→ Source data

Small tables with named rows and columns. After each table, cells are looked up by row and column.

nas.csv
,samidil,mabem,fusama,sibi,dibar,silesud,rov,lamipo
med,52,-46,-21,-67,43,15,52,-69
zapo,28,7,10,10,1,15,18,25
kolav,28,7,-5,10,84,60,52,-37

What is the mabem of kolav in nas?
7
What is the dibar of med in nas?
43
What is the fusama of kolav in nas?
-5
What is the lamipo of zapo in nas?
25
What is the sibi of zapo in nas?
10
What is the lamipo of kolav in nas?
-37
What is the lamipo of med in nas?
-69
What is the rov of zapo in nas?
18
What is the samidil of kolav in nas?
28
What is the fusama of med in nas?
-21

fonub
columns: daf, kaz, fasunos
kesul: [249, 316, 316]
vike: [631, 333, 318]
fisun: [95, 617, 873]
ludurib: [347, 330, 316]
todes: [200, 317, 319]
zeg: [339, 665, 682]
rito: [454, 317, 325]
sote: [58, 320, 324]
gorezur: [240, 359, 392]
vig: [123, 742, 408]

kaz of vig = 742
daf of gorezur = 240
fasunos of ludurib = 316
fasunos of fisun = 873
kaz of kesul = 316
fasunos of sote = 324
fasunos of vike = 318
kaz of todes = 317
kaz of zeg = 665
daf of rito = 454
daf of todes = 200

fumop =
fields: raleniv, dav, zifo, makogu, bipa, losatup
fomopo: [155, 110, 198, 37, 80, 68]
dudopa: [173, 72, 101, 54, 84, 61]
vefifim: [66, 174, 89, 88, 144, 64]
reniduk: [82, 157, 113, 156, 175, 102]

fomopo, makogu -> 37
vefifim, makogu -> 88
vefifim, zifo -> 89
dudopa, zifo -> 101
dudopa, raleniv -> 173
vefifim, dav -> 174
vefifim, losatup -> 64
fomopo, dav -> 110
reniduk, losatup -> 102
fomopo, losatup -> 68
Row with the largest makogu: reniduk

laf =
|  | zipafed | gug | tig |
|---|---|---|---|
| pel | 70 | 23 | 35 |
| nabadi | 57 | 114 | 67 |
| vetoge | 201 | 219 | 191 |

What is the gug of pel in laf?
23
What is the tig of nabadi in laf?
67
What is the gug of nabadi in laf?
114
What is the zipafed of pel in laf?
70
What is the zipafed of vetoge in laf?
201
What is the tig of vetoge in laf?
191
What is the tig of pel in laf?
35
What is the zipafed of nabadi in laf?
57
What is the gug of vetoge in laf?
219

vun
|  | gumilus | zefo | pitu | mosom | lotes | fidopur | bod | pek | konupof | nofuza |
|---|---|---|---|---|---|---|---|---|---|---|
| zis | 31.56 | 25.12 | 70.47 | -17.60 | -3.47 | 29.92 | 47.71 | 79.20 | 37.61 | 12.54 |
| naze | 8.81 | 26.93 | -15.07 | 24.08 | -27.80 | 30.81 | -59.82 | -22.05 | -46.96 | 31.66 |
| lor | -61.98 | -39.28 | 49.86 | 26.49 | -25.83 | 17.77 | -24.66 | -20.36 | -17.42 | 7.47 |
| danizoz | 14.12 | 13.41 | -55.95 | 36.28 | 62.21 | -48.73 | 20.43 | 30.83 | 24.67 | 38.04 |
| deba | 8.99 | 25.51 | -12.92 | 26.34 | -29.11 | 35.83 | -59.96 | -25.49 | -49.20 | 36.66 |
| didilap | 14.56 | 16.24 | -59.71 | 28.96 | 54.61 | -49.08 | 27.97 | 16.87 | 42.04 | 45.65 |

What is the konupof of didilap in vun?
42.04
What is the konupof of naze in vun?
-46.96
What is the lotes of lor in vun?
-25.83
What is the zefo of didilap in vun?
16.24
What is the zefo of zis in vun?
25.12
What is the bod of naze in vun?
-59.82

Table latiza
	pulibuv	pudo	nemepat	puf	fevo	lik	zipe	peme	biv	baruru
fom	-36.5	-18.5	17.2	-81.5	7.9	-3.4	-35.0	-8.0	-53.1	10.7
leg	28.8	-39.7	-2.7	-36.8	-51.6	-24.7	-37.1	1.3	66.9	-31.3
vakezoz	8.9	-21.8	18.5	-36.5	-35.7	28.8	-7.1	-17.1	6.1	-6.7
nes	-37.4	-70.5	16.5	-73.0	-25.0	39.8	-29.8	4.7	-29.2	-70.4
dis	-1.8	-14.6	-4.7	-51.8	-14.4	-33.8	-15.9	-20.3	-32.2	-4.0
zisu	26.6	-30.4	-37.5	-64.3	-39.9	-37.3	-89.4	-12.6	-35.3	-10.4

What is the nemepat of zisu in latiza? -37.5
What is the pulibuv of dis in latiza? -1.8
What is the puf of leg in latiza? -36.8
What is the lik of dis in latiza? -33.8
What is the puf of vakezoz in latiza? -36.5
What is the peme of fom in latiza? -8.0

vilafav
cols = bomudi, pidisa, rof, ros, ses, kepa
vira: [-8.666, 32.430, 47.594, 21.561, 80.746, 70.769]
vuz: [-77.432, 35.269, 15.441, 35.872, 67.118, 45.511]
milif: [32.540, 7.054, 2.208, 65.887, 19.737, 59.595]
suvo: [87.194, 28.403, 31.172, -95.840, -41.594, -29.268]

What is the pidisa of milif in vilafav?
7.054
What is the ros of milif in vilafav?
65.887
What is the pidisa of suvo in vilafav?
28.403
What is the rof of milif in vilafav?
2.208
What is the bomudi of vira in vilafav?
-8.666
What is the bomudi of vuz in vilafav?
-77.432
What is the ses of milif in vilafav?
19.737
---
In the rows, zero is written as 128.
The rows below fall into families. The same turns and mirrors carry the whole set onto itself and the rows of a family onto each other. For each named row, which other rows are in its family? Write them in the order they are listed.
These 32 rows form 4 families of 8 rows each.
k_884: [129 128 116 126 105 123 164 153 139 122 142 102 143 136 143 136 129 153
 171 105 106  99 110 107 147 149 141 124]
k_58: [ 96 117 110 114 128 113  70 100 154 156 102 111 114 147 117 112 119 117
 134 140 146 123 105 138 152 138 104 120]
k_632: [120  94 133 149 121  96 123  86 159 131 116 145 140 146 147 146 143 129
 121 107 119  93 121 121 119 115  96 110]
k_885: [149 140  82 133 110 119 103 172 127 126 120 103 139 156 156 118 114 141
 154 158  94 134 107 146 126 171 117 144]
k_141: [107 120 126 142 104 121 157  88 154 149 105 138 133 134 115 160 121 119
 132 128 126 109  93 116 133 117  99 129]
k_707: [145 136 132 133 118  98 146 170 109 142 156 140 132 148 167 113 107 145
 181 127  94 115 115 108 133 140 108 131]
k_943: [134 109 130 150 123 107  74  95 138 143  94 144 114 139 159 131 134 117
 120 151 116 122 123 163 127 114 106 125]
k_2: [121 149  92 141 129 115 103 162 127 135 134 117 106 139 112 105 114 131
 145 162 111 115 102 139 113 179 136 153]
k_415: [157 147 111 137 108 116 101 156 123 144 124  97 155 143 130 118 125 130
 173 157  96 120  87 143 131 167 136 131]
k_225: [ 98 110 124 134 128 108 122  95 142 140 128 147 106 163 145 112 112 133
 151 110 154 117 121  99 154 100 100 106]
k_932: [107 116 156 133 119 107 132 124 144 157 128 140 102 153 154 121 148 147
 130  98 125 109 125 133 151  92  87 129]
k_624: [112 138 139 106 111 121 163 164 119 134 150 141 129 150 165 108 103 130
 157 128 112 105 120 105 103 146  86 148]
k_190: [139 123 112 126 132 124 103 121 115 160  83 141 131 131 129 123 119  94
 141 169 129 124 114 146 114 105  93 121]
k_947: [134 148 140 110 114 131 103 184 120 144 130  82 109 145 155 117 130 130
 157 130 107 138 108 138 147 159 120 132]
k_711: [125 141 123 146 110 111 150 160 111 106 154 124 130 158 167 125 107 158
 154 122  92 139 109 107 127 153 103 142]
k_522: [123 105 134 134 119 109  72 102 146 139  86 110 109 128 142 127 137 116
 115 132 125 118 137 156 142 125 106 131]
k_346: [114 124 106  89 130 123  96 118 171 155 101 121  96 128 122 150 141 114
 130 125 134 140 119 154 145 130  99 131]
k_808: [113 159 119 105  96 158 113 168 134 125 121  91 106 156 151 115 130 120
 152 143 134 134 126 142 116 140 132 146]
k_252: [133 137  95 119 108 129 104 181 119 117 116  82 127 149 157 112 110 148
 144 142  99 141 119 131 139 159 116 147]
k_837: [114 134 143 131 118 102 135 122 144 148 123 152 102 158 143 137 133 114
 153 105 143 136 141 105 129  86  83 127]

→ Work to be completed
In the records above, the line with "-49.20 | 36.66 |" marks the start and the line with "milif: [32.540, 7.054, 2.208, 65.887, 19.737, 59.595]" marks the end; copy that stretch exactly, both lines included, and nothing else.

→ Answer section
| deba | 8.99 | 25.51 | -12.92 | 26.34 | -29.11 | 35.83 | -59.96 | -25.49 | -49.20 | 36.66 |
| didilap | 14.56 | 16.24 | -59.71 | 28.96 | 54.61 | -49.08 | 27.97 | 16.87 | 42.04 | 45.65 |

What is the konupof of didilap in vun?
42.04
What is the konupof of naze in vun?
-46.96
What is the lotes of lor in vun?
-25.83
What is the zefo of didilap in vun?
16.24
What is the zefo of zis in vun?
25.12
What is the bod of naze in vun?
-59.82

Table latiza
	pulibuv	pudo	nemepat	puf	fevo	lik	zipe	peme	biv	baruru
fom	-36.5	-18.5	17.2	-81.5	7.9	-3.4	-35.0	-8.0	-53.1	10.7
leg	28.8	-39.7	-2.7	-36.8	-51.6	-24.7	-37.1	1.3	66.9	-31.3
vakezoz	8.9	-21.8	18.5	-36.5	-35.7	28.8	-7.1	-17.1	6.1	-6.7
nes	-37.4	-70.5	16.5	-73.0	-25.0	39.8	-29.8	4.7	-29.2	-70.4
dis	-1.8	-14.6	-4.7	-51.8	-14.4	-33.8	-15.9	-20.3	-32.2	-4.0
zisu	26.6	-30.4	-37.5	-64.3	-39.9	-37.3	-89.4	-12.6	-35.3	-10.4

What is the nemepat of zisu in latiza? -37.5
What is the pulibuv of dis in latiza? -1.8
What is the puf of leg in latiza? -36.8
What is the lik of dis in latiza? -33.8
What is the puf of vakezoz in latiza? -36.5
What is the peme of fom in latiza? -8.0

vilafav
cols = bomudi, pidisa, rof, ros, ses, kepa
vira: [-8.666, 32.430, 47.594, 21.561, 80.746, 70.769]
vuz: [-77.432, 35.269, 15.441, 35.872, 67.118, 45.511]
milif: [32.540, 7.054, 2.208, 65.887, 19.737, 59.595]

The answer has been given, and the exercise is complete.